-- Data provided follows --

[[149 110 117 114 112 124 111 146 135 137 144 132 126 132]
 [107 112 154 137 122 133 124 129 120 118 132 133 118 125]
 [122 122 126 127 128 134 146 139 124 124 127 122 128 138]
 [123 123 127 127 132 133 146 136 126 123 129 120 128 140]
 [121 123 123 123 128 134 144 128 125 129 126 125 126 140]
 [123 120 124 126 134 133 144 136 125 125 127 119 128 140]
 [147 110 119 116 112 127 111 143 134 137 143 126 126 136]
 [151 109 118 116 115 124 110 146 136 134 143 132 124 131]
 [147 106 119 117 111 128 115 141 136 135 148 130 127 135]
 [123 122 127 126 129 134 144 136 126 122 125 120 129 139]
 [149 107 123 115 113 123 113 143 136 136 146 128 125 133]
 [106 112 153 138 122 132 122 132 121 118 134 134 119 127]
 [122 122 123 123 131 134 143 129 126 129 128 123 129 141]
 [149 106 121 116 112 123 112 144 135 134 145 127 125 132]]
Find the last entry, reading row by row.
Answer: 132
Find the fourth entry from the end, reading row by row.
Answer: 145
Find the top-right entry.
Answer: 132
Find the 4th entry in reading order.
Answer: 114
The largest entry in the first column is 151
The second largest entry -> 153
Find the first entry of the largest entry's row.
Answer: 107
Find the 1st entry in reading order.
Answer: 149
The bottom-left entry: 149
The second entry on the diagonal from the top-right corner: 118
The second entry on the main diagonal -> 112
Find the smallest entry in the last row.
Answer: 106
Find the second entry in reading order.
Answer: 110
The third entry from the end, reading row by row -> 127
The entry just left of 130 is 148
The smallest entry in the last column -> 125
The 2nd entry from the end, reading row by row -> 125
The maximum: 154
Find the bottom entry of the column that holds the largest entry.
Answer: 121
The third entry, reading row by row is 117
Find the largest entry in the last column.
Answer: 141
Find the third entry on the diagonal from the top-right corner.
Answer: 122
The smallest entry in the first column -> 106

-- Data provided concluded --
-- Data provided follows --

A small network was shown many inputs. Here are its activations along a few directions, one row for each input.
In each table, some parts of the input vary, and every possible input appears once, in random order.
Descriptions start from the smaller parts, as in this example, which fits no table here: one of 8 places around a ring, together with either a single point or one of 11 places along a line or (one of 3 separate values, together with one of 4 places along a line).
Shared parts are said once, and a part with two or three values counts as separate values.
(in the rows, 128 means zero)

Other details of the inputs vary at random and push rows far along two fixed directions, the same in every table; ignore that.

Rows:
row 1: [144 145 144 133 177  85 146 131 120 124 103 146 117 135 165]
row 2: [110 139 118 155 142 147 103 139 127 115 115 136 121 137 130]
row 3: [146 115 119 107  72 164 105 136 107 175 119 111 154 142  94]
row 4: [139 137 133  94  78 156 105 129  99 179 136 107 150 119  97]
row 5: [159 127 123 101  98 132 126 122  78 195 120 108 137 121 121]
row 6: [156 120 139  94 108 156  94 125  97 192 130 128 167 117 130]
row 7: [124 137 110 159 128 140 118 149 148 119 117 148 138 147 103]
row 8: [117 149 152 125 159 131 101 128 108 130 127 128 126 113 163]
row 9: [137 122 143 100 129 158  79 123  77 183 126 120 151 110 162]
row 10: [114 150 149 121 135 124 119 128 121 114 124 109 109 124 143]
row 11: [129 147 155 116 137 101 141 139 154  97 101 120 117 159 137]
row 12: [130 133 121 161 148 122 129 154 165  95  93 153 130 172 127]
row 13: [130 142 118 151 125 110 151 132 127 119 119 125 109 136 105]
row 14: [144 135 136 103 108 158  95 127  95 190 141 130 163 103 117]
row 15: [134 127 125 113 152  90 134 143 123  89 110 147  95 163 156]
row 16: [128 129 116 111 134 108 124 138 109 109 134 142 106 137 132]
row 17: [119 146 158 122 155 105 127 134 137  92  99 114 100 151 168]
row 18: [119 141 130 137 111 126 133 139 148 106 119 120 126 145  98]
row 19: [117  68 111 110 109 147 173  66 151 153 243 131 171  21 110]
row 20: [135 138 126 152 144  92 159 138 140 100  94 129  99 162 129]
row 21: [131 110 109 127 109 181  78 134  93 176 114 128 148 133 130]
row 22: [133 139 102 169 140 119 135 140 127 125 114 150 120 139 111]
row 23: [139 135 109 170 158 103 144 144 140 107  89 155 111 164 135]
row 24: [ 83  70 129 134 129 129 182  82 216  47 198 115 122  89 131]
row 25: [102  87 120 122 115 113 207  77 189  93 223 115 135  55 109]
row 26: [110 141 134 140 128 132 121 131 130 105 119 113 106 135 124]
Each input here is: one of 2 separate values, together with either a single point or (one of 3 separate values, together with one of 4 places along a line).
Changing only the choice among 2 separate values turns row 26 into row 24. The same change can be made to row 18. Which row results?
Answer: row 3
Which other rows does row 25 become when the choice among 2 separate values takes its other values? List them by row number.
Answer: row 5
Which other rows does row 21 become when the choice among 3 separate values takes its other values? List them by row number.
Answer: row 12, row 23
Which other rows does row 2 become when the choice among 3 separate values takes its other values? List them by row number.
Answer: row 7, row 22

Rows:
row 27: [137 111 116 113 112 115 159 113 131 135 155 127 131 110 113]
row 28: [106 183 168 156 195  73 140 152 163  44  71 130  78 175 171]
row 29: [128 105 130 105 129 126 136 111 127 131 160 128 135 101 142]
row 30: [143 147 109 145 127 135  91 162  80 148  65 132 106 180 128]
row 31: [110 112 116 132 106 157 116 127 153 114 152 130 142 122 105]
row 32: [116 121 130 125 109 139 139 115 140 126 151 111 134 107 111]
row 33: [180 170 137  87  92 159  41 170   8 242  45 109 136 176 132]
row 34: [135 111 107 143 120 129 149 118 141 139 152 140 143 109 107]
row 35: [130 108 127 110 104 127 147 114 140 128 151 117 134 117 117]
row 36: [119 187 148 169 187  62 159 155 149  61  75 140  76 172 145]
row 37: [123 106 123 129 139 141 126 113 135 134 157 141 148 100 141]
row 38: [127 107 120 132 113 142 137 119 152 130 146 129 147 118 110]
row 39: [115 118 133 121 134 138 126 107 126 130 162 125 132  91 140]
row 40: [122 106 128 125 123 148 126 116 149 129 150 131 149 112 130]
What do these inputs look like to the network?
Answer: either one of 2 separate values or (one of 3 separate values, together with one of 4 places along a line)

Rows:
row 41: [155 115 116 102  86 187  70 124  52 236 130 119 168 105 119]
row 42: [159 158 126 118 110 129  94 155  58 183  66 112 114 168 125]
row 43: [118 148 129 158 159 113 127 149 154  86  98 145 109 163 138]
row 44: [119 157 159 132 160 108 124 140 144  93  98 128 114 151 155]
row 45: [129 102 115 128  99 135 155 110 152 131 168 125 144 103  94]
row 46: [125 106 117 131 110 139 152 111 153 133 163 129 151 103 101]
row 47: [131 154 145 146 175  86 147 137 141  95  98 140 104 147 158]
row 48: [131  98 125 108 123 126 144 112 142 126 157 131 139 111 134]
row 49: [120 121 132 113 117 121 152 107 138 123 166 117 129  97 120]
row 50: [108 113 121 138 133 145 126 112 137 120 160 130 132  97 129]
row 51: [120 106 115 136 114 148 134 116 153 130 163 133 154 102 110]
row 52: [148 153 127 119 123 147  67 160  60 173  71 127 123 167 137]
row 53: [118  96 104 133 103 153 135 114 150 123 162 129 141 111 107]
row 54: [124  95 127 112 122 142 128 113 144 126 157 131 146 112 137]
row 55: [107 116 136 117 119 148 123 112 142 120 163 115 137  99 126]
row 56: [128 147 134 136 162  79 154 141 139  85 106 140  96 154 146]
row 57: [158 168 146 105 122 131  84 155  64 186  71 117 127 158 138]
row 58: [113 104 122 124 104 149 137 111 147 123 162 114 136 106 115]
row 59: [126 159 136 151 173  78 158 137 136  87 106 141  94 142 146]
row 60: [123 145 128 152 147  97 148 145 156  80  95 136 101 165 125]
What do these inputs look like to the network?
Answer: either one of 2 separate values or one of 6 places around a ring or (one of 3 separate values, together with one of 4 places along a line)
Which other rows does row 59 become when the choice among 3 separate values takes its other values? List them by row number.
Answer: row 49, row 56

-- Data provided concluded --

**Directions for this task**.
Copy out only the lines of the records above from the one with "[[149 110 117" through the one with "[151 109 118", exactly as they stand, both included.

**Result**.
[[149 110 117 114 112 124 111 146 135 137 144 132 126 132]
 [107 112 154 137 122 133 124 129 120 118 132 133 118 125]
 [122 122 126 127 128 134 146 139 124 124 127 122 128 138]
 [123 123 127 127 132 133 146 136 126 123 129 120 128 140]
 [121 123 123 123 128 134 144 128 125 129 126 125 126 140]
 [123 120 124 126 134 133 144 136 125 125 127 119 128 140]
 [147 110 119 116 112 127 111 143 134 137 143 126 126 136]
 [151 109 118 116 115 124 110 146 136 134 143 132 124 131]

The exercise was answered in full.